[Dataset entries]
◇ ◇ ◇ ◇ ◇

128 stands for zero in the data rows.
Some points:
[148 136 111 129  99 137 101 100 165 157 166 148 125  95 102  96 160 120 142  85 153 154 147 102 135 109 121 131 129 137  74 159 143 135 131 145 100 129 139 107 121 134 107 122 165 129 151 177 128 116 153 100 115 146 126 115]
[ 59 156 103 128 113 152 176 126 124 102 119 155 171 149 114 173 115 144 131 105 116 125 137 116 152 120 156 151 112 140 162 108 139 116 146 105 126 193 119 169 109 127 132 123 146 138 173 125 137 121 132 111 143 151 119 139]
[124 130 136 138 145 143 103 108 127 108 164 123 111 121  61 147 165 156 127 130 116 120 113 210 126  73 116 163 141  87 151 118 107 162 138  92 177 114 174 106  82 107 140 123 125 139 107 118 110 113 143  96 169 130 131 127]
[125 135  98 127 126 136 120 141 149 101  78 122 101 165 142  99 112 160 138 139 134 129 124  91 127 151 154 126 105 142 118  50 125 117 153 119 132 129 102 155 138 115 122 133 123 146  79 147  96 144 108 117 140 155 120 163]
[117 104 132 150 120 117 160 139 131 132 104 128 129 138 120 161 103 147 159 149 167 127  88 142 155  72 152  97 114 175 144 103 134 131 149 121 119 119 149 125 163 116 132 152 101 102 117 167 136 123 142 126  44 125 110 102]
[134 118 103  96 122 123 110 156 140 139 101 127 109  91  92  98 133 173 135 181 126 100 117  75  99 131 139 110 119 130 142 139 144 113 130 149 159 136 176 151 166 130 105 129 118 135 202 117 124 125 137 112 134 129  81 105]
[153 114 123 149 150 133 147 144 148 131 139 109 157  53  93 152 143 127  79 173 149 132  90 107 151 124 140 121 112 117 100  93 127 126 140 123 112  85 111 160 124 104 141 139 156 118 158 142 127 143 106 140 199 109 122  99]
[ 94 101 176 122  88 131 117 103 138 139 114 124 120  91 162 103 180 124 131 122 107 142 117 132 141 175 110 137 129 112 116 105 127 122 107 173  96 180 140 144 144 108 137 134 138 131  73 109 164 120  77 142 109 127 138 137]
[132 134 146 159 149 112 122 159 130  84  78 169 157 170 153 114 157 139 133 158 138 116 148 103 186 123 126 105 162 110 164 172 143 108  94 154 112 133  96 105 138 127 123 116 146 148 111 115  96 134 120 147  99 116 105 125]
[150 105 148 111 132 158 126 128 127 138 127  90 131 103 177 139 158 141 133 115 141 162 140 179  91 137 135 133 114 148 141 147 125 117  93  95 118 161 123 118 151 166 138 115 133 124 124 193 119 122 121 122 114 145 166 140]
[180 190 135 138 145 131 150 143  93 145 111  99 104 149 140 159  71 117 190 102  89  75 132 170 180 172 106 102 129  97  94 117 119 123  77 146  78  62 135 121 148 158 121  87 122 114 199  78 127 197 111 100 108 167 144 113]
[121 136 122 114 111 130 104 117 130 124 111 101 109 119 201 147 123  86 159 164 118 154 128 155 117 110 131  96 123 111 118 189 116 136 151  98 162 118 139 144 125 134 138 138 179 149  89 130 126 150 149 137 131 135 144  94]
[146 144  84 132 140 149 117 171 125 119 135 132 159 168 164 148 104 153 124 106 153 119 154 194 127 150 128 154 168 116 121 168 147 114 118 148  99  91 107 157  94  88 132 144 101 104 117  75 146 110 104 120  98  84  77 131]
[212 156 121 135 138 120 136 168  85 103 155 131 111 131 108 166 142 138  94  86  67 114 169 105 186 130 138 152 153 112 116 134 127 107 124 116 121  75 145 136 148 185 110 141 101 107 120  63 174 164 109 114 108  98 140 157]
[118 112 138 152 133 106 141  86 101 131 108 179 106  90 187 100 157 108 114 105 161 105  90  95 116 146 134 162 129  79 144 120 129 112 143 136 117  89 142 132 133  87 137 136 127 126 133 138 170 139 150 155 162 142 114 156]
[ 73 121 174 125 153 158 153 102 116 116 138 108 131 200 174 100 133 138 177 128 150 140 137 118 111 161 113 127 134 138 102 125  93 143 142  97 163 142 119 104 147 151 104 132 156 110 135 125 142 124 148 114 178  84 131  97]
[111 113 172 111 102 146 107 128 135 188 170 113 109 201  51 135 141 105 107 122 120 160 120 120  94 106 147 137 122  96 148 162 143 135 128 133  94 140  91 137 129 144 139 134 132 145 170 133 125 134 123 154 168 152 140 154]
[ 75 117  69 117 142 122  64 171 126 114 144 144 124 153 153 138 143 122 133 131 114  86 105 100 125 109 152 127 103 161 108  95 135 140 103 127 120 183 113 112 110 114 145 125  99  99  99 107 120 121 147 147 143 136 133 111]
[112 105 102 131 144  84 117  88 136 143 112  93 140 154 110 148 125  82 146 149 132 141 133 126  95 126  99  69 131 118 131 150 104 104 115 122 114 146 155 107 115 126 125 120 119 134  84 153 133 151 126 103 160  91 149 166]
[146 131 144 143 107 133  84 129 104  99 143 121 152 105 115  84 110 145  81 106 158 107 165  96 113 133 147 110 129 156 191 106 141 127 156 127 125 137 125 131  84 110 118 127 107 128 155 103 101 138 130 119 112 148 131  73]
[156 118 109 113 141 175 191 104 118 135 120 122 140 120 104  68 124  83 151 143 104 173 119 130  83  79 115 140 129 128 118 135 115 144 134 140 128 117 102 116 109 140  91 113 104 154  98 118 134 122 142 137 114 137 149 126]
[156 132 146 115 105 122 180 148 132 112  97 145 144 110 171 154  58 157  90 111 141 134 141  93 141 139 103 124 134 126 108 165 157 125 149 140 144 159 128 107 120 107 150 121  93 111  75 110 102 114 114 128 177 146 121 124]
[106 148 124 110 141  63 150 123 182 134 203 122  99 138 157 144 135 102  77  81 110 135 119 138 115 162  97 138 121 118 168 113 108 173 125 144 168  98 127 150 106 158 116 122 114 141 112 191 128  96 141 136 121 115 111 100]
[113  97 129 137 125 102 113 133 119 129 113 193 154  89  70 148 114 137 148 180 112 120 137 179 107 160 146 100 131 173  98 106 144 107 160 118 128 119 120 141 178 142 133 132  96 115 142 140 113 120 130 157 141 142 127 134]
[146 123 165 121 119 100 124 117 126 159 158 132 104 109 100  97 129 115 126 119 131 164 125 117 136 112 114 147 118 126  95 112 134 106 123 117 164 151 100  98  98 100 149 130 166 146 193 107 142  73 116 149  23 139 162 167]
[119 153 119 124 138 143 114  94 119 146 119  98 130 116 110 113  93 108 101 137 122  92 133 137 117 117 108 169 136 176 154 139 104 186 101 141 151 120 152  92 148 152 142 144 161 134 116 148 109 112 148 146 119  79 135 171]
There is one direction along which these points spread out most. Take the direction at right angles to it along which they spread out most. Then take the direction at right angles to both along which they spread out most. Go by this last direction. For each point below, how far along it does it lie, from 0 to 99? 50 is the average, and the first point above lies past it. One standard deviation of the points above along it is 16.
[117 104 132 150 120 117 160 139 131 132 104 128 129 138 120 161 103 147 159 149 167 127  88 142 155  72 152  97 114 175 144 103 134 131 149 121 119 119 149 125 163 116 132 152 101 102 117 167 136 123 142 126  44 125 110 102] 54
[111 113 172 111 102 146 107 128 135 188 170 113 109 201  51 135 141 105 107 122 120 160 120 120  94 106 147 137 122  96 148 162 143 135 128 133  94 140  91 137 129 144 139 134 132 145 170 133 125 134 123 154 168 152 140 154] 68
[112 105 102 131 144  84 117  88 136 143 112  93 140 154 110 148 125  82 146 149 132 141 133 126  95 126  99  69 131 118 131 150 104 104 115 122 114 146 155 107 115 126 125 120 119 134  84 153 133 151 126 103 160  91 149 166] 30
[180 190 135 138 145 131 150 143  93 145 111  99 104 149 140 159  71 117 190 102  89  75 132 170 180 172 106 102 129  97  94 117 119 123  77 146  78  62 135 121 148 158 121  87 122 114 199  78 127 197 111 100 108 167 144 113] 47
[ 94 101 176 122  88 131 117 103 138 139 114 124 120  91 162 103 180 124 131 122 107 142 117 132 141 175 110 137 129 112 116 105 127 122 107 173  96 180 140 144 144 108 137 134 138 131  73 109 164 120  77 142 109 127 138 137] 38
[ 59 156 103 128 113 152 176 126 124 102 119 155 171 149 114 173 115 144 131 105 116 125 137 116 152 120 156 151 112 140 162 108 139 116 146 105 126 193 119 169 109 127 132 123 146 138 173 125 137 121 132 111 143 151 119 139] 55
[121 136 122 114 111 130 104 117 130 124 111 101 109 119 201 147 123  86 159 164 118 154 128 155 117 110 131  96 123 111 118 189 116 136 151  98 162 118 139 144 125 134 138 138 179 149  89 130 126 150 149 137 131 135 144  94] 23
[106 148 124 110 141  63 150 123 182 134 203 122  99 138 157 144 135 102  77  81 110 135 119 138 115 162  97 138 121 118 168 113 108 173 125 144 168  98 127 150 106 158 116 122 114 141 112 191 128  96 141 136 121 115 111 100] 42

◇ ◇ ◇ ◇ ◇

> WHAT YOU HAVE TO DO
Please give the number of lines above that include the string "points", with nothing added.

> TASK OUTPUT
2